Materials provided:
Rotation paths and how fast each direction turns (degrees each step)
Each turn is a multiple of 5 degrees from 10 to 175, or 0.
Each row of a path follows its step; steps can be skipped.

step 0: |   1 | -43 |   9 |  13 |  25 |  31 | -13 |  18 |  30 |   7 |  -6 |   2 |  -3 |  19 |   0 |  -2 |  -2 |   7 |   7 |   1 | -19 | -22 |   1 |  11 |  13 | -25 |  10 |  11 |   6 | -28 |  39 |  -4 |  -3 |   6 | -10 |  -2 |  11 |   6 |   3 |  39 | -12 |  -9 | -17 |   7 | -23 |   1 |   2 |
step 1: |  18 | -30 |  -6 |  16 | -26 | -11 | -17 |  28 |  13 | -18 | -15 |   1 |  24 |  11 | -10 |   0 |  -1 |   3 |  10 |  -9 |  19 |  10 |  35 | -11 |  13 |  -4 |   1 |  -7 |   9 | -38 |  12 | -27 |  15 |  23 | -10 |   9 |  15 |   6 |  22 |  26 | -18 | -10 |  17 |   3 | -11 |   0 |   4 |
step 2: |  36 |  -9 | -13 |  23 |   0 |   8 | -25 |   9 |  22 |  -2 | -36 |  14 | -17 |  -1 |  -1 |  -3 |   1 |   9 |  -4 |  -3 |   0 |  18 |  -4 | -15 |  14 |  15 |  13 |  31 |  -6 |  -5 | -16 |  -6 |  20 |   3 |  -2 |   4 |   3 |  20 |  49 |  34 |   4 |   0 | -12 |  13 |  14 | -18 |  -1 |
step 3: |   4 | -28 |  17 | -16 |  16 |   5 | -30 |   8 |  16 | -19 | -24 | -10 |  -5 |  12 | -10 | -20 |  -7 |   9 |  -1 |  18 |   9 |  -8 |  -1 |   3 |  12 |  -8 |  12 |   9 | -16 |  16 | -15 | -21 | -34 |   9 |   9 |  23 |  11 |   7 |  29 |  23 | -29 | -25 |  -9 |  -1 |  30 |  -5 |   8 |
step 4: |  28 |  -5 |  19 |  16 | -23 |  21 | -17 | -23 | -13 |  -1 |  -9 |  12 | -14 |   3 | -43 | -20 | -18 |  26 |   0 |  -2 |  14 |  -8 |  17 | -17 |  10 |  -6 | -10 |  15 | -11 | -18 |  -1 | -30 | -26 |  26 |   4 |  13 |  12 |  -6 |  20 | -16 |   2 |  -8 |   1 | -11 |   9 |   2 |  19 |
step 5: |  16 | -20 |  18 |  -5 |   5 | -11 | -12 | -29 |   0 |  23 |   1 |  23 | -33 |  22 | -10 | -19 | -24 |   2 | -14 | -32 |  14 | -12 |   5 | -25 |  15 | -22 | -17 |  20 |  -3 |   6 | -14 |   1 |   0 |  -9 |  -8 | -11 |   3 |   7 |  23 |   8 |  -3 | -21 |  -9 |  27 | -13 | -16 |  20 |
step 6: |  27 |  -7 |  26 | -15 | -17 | -42 | -42 |  -5 |   4 |  -5 |  13 | -20 |  12 |  16 |  12 | -19 |  15 |   8 | -14 | -20 |  14 |   2 |   5 | -16 |   9 | -36 |  -1 |   1 |   4 |  -4 | -23 |  -5 | -25 |   3 |   2 |   9 | -10 |  11 |   2 |   0 |  16 | -10 | -21 |  -1 |  -4 |   3 |  22 |
step 7: |  -3 |  16 |  -8 |   8 | -19 |  -7 | -35 | -33 |   8 |  -2 |   3 | -17 |   1 | -18 |  -2 |  -8 | -18 |  10 |  -8 | -24 | -30 |  24 | -10 | -17 |   6 | -24 |  -1 |  25 |   7 | -21 |   2 |   6 | -36 |   2 |  -9 | -23 |  -7 |  24 |  18 | -13 |   9 |   3 |   4 |  -6 |  15 | -12 |  22 |
step 8: | -32 | -21 |   0 |  10 |   7 |   9 | -13 | -22 |   0 |  -8 |  18 |  -7 | -16 |  17 |  32 | -51 |  -5 |  -1 |   8 |  -3 | -11 |  10 | -17 |   3 |  18 | -32 | -18 |   2 |   7 | -29 | -27 | -12 | -17 | -15 |  -7 | -17 |  -7 |   0 |   2 |  -3 |  -6 |  -8 |   5 |   5 |   9 | -24 |  -3 |
step 9: |  16 | -14 | -16 |  -8 | -12 |  18 |  12 |  10 | -16 |  -6 |  21 | -19 |  -1 | -12 |  18 | -39 |  14 |   1 | -17 |  -8 |  -6 |   5 |  21 | -21 | -15 | -23 |  -5 | -14 |  16 | -28 | -26 | -25 | -12 |   0 |   3 | -25 |   5 |   7 |  11 | -15 |  -7 |   6 | -21 | -33 | -21 | -10 |  10 |
step 10: |  18 |  -2 | -11 | -10 |   9 |  -5 |   5 | -11 |  10 |  15 |  28 | -11 | -22 |   1 |  -9 |  -5 |  13 | -19 |  12 | -18 |   0 |  23 | -29 | -24 | -24 |   4 | -13 |   7 |  17 | -11 | -19 | -25 |  -6 |  -8 |   7 | -45 |  -5 |  24 |  26 |  16 | -15 |  11 |  22 | -22 |   0 |  -1 |  -2 |
Directions:
|   4 |  -5 |   1 |   0 |  -3 |  -9 |   3 |  -3 |   6 |   8 |   2 |  -2 |  -4 |   1 |  -1 |   7 |  -1 |   3 |  -5 |   0 |   5 |  -9 |  -1 |   1 |  -2 |  -7 |  -3 |   2 |  11 |  -2 |  12 |   2 |  -2 |   0 |   2 |   4 | -14 |  -4 |  -1 |   2 |   3 |   2 |   2 |   2 |  -1 |   3 |   3 | | 60
|   2 |   2 |   3 |   5 | -12 |  -5 |   0 |  -2 |  -3 |  -2 |   3 |  -3 |   3 |  -1 |   3 |  -1 |  14 |   3 |  -7 |   1 |  -2 |  -6 |   4 |   3 |  -2 |   4 |   3 |   5 |   0 |  -4 |  -2 |  -2 |  -1 |   8 |   4 |   5 |   8 |  -9 |   5 |  -7 |   2 |   5 |   1 |   2 |  -3 |  -5 |  -6 | | 145
|   2 |  -1 |   5 |  -7 |  -4 |   1 |  -4 |   9 |  -2 |  -4 |  -5 |   4 |  -8 |   3 |  -2 |   2 |  -8 |   0 |  -1 |   3 |   7 |  -6 |   1 |   3 |  -4 |   3 |   9 |  10 |   1 | -10 |   0 |   7 |   6 |   3 |  -3 |   4 |   6 |   5 |  -1 |   2 |   1 |  -4 |   3 |   0 |   5 |   4 |  -4 | | 25
|   8 |  -5 |   3 |   4 |   3 |  -5 |  -3 |  -8 |   2 | -10 |  -7 |  11 |   1 |  -8 |  -2 |   0 |  -3 |   4 |   1 |   1 |   8 |  -3 |  -2 |  -5 |  -1 |   0 |  -8 |   2 |  -1 |  14 |   1 |   3 |   0 |   3 |   3 |   7 |   3 |   0 |  -1 |  -3 |  -3 |  -3 |  -1 |  -4 |  -1 |   0 |  -7 | | 35
|   1 |   4 |   2 |   8 |   7 |   2 |   7 |   2 |   2 |   3 | -15 |  -7 |   5 |  11 |  -5 |   0 |   1 |   6 |   0 |   1 |   7 |   0 |   5 |   5 |  -6 |   3 |  -2 |   0 |   6 |   3 |   0 |  -5 |   1 |  -3 |   5 |  -1 |   4 |   4 |   9 |   2 |  -2 |   2 |   2 |   2 |   2 |   2 |   0 | | 35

What is being asked:
From the entries above, write out only the lines starting at the line that holds "Each turn is" and ending at the line that holds "Each row of", keeping both and matching them exactly.

Task result:
Each turn is a multiple of 5 degrees from 10 to 175, or 0.
Each row of a path follows its step; steps can be skipped.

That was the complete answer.